### Data for the task:
Below is a small trained network, with its code and all its weights. Each question gives an input and a target symbol and asks what happens when units are switched off, that is, made to give their printed mean instead of their output.

import numpy as np


def w(rows, s, z=0):
    codes = np.array(rows[::2]) - 128.0
    scale = np.full(codes.shape[1], s)
    scale[-1] = z or s
    return codes * scale


def f(y):
    return y / 2 * (1 + np.tanh(0.7978845608 * (y + 0.044715 * y**3)))


def softmax(a):
    e = np.exp(a - a.max(-1, keepdims=True))
    return e / e.sum(-1, keepdims=True)


def log_softmax(a):
    a = a - a.max(-1, keepdims=True)
    return a - np.log(np.exp(a).sum(-1, keepdims=True))


def net(x, mask):
    ids = ['ΞΠΣΦβγδελμτ'.index(c) for c in x.split()]
    T = len(ids)
    res = E[ids] + P[:T]
    r = res
    for j in range(3):
        rows = slice(2 * j, 2 * j + 2)
        q, k, v = (r @ M[0][rows].T for M in (Q, K, V))
        z = softmax(np.where(np.tri(T) > 0, q @ k.T / 2**0.5, -1e9)) @ v
        o = O[0][rows]
        res = res + np.where(mask[j], z, o[:, -1]) @ o[:, :-1]
    y = f(res @ A[0][:, :-1].T + A[0][:, -1])
    res = res + np.where(mask[3:15], y, B[0][:, -1]) @ B[0][:, :-1]
    return log_softmax(res[-1] @ U[:, :-1].T + U[:, -1])


Q, K, V, O, A, B = {}, {}, {}, {}, {}, {}
E = w([
[78,120,70,3,120],'Ξ',
[124,178,90,142,132],'Π',
[141,182,88,143,121],'Σ',
[98,146,45,165,98],'Φ',
[149,205,97,163,161],'β',
[94,95,207,240,139],'γ',
[42,116,68,142,74],'δ',
[55,154,64,187,169],'ε',
[126,97,241,94,18],'λ',
[173,138,89,139,25],'μ',
[7,175,141,64,194],'τ',
],0.014)
P = w([
[157,39,145,212,27],'0',
[106,238,150,178,74],'1',
[110,235,155,163,76],'2',
[127,222,140,162,83],'3',
[114,214,144,166,57],'4',
[116,205,140,178,46],'5',
[103,193,143,173,42],'6',
[97,190,143,159,27],'7',
[108,182,158,162,1],'8',
[78,195,134,171,17],'9',
[72,203,141,178,16],'10',
],0.0053)
Q[0] = w([
[138,197,112,172,165],'head 1',
[44,138,57,80,84],'head 1',
[219,110,66,114,166],'head 2',
[91,254,136,146,68],'head 2',
[162,29,97,115,173],'head 3',
[56,161,80,171,86],'head 3',
],0.0094)
K[0] = w([
[69,172,164,71,150],'head 1',
[127,53,189,201,167],'head 1',
[98,205,168,146,121],'head 2',
[108,16,145,122,143],'head 2',
[133,251,84,158,121],'head 3',
[155,55,155,82,107],'head 3',
],0.011)
V[0] = w([
[190,83,172,194,183],'head 1',
[129,131,99,188,80],'head 1',
[171,93,24,135,101],'head 2',
[14,31,148,184,76],'head 2',
[39,147,17,104,189],'head 3',
[112,107,145,2,78],'head 3',
],0.0097)
O[0] = w([
[141,155,143,172,125,53],'head 1',
[187,95,126,160,136,169],'head 1',
[206,119,17,82,164,136],'head 2',
[96,4,142,121,108,254],'head 2',
[67,162,46,161,124,114],'head 3',
[146,126,128,53,29,154],'head 3',
],0.013,0.0083)
A[0] = w([
[136,94,101,147,76,118],'neuron 1',
[156,118,53,92,149,159],'neuron 2',
[149,164,138,95,167,237],'neuron 3',
[150,108,220,59,80,2],'neuron 4',
[153,81,146,192,198,88],'neuron 5',
[131,163,179,188,111,34],'neuron 6',
[144,202,111,160,125,140],'neuron 7',
[114,120,119,79,254,139],'neuron 8',
[145,65,114,102,94,118],'neuron 9',
[91,98,173,140,109,93],'neuron 10',
[117,178,168,124,129,45],'neuron 11',
[77,145,154,80,189,245],'neuron 12',
],0.0099,0.0055)
B[0] = w([
[105,125,161,43,212,212],'neuron 1',
[159,203,93,115,30,193],'neuron 2',
[139,109,220,156,36,139],'neuron 3',
[73,234,52,175,200,218],'neuron 4',
[160,204,40,76,68,170],'neuron 5',
[40,168,167,108,194,128],'neuron 6',
[119,238,227,105,152,126],'neuron 7',
[3,82,137,175,65,161],'neuron 8',
[111,174,195,116,179,255],'neuron 9',
[124,117,77,139,192,209],'neuron 10',
[130,84,50,151,253,118],'neuron 11',
[159,133,136,221,51,213],'neuron 12',
],0.005,0.0089)
U = w([
[77,180,113,3,79,31],'Ξ',
[107,165,119,126,118,68],'Π',
[118,175,124,123,111,70],'Σ',
[101,148,41,79,188,103],'Φ',
[112,233,116,156,126,165],'β',
[125,47,213,194,140,177],'γ',
[65,35,77,6,217,35],'δ',
[73,145,49,118,215,108],'ε',
[67,178,198,8,226,102],'λ',
[190,82,208,78,46,254],'μ',
[5,128,202,88,57,205],'τ',
],0.0051,0.0047)

Each question gives the input, a string of symbols that net reads in full, and the target symbol t.
The units are the heads (2 rows each of Q, K, V and O) and the neurons (one row each of A and B). Each row of codes is followed by its name. A weight is (code - 128) times the scale printed after its matrix; where a second scale follows, it is the last column's (O, A, B and U).
mask holds one flag per unit, heads first, then neurons. A switched-off unit (its flag False) gives its mean, the last column of its rows in O or B, instead of its output. The means were averaged over made-up inputs and are rounded, as every weight is.
A unit's drop is (log p(t) with every unit on - log p(t) with that unit switched off) / (log p(t) with every unit on - log p(t) with every unit switched off).
The circuit of an input: a set's keep is (log p(t) with only the set's units on - log p(t) with every unit switched off) / (log p(t) with every unit on - log p(t) with every unit switched off). Starting from the 12 units with the biggest drops (on a tie, the unit counted first), units are removed one at a time, each time the one whose removal leaves the highest keep (on an exact tie, the one counted first), for as long as the keep stays at least 0.8.
units of the circuit, in order: the units of the circuit, biggest drop first
unit that matters most: the unit with the biggest drop
top k neurons: the k neurons with the biggest drops, biggest first
which heads matter: for each layer, one digit per head in row order, 1 if its drop is at least 0.15 and else 0, layers parted by /
drop of u: that unit's drop, to one decimal
input Ξ τ τ τ Π, target Ξ: unit that matters most	head 3
input γ Φ γ τ τ, target γ: units of the circuit, in order	(head 3; head 2)
input β β β Π, target β: which heads matter	011
input Ξ β β, target Ξ: units of the circuit, in order	(head 3; head 2; neuron 2)
input γ Π τ τ τ τ δ, target γ: units of the circuit, in order	(head 3; head 1)
input λ μ δ γ, target λ: which heads matter	001
input μ Φ Φ, target μ: units of the circuit, in order	(head 3; neuron 4; head 1)
input λ τ μ μ, target λ: top 2 neurons	(neuron 4; neuron 9)
input β β ε Φ, target β: units of the circuit, in order	(head 2; head 3; neuron 7)
input λ τ δ, target λ: units of the circuit, in order	(head 3; neuron 4; neuron 9; neuron 12)
input β β τ ε β, target β: top 3 neurons	(neuron 7; neuron 1; neuron 12)
input β ε λ δ, target λ: top 3 neurons	(neuron 4; neuron 9; neuron 12)
input τ Σ τ τ, target τ: top 2 neurons	(neuron 12; neuron 4)
input τ τ ε, target τ: units of the circuit, in order	(head 2)
input λ γ γ, target λ: top 2 neurons	(neuron 4; neuron 6)
input Ξ ε δ τ β τ Φ, target Ξ: drop of neuron 2	0.1
input λ τ μ τ γ γ μ λ, target λ: drop of head 3	0.4
input τ μ τ τ β β, target τ: drop of head 1	0.2
input μ Φ β, target μ: drop of neuron 4	0.2
input β τ β, target β: units of the circuit, in order	(head 2)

### Work to be completed:
Using the material above, return each line in which the word "made" occurs.

### Response below:
Below is a small trained network, with its code and all its weights. Each question gives an input and a target symbol and asks what happens when units are switched off, that is, made to give their printed mean instead of their output.
mask holds one flag per unit, heads first, then neurons. A switched-off unit (its flag False) gives its mean, the last column of its rows in O or B, instead of its output. The means were averaged over made-up inputs and are rounded, as every weight is.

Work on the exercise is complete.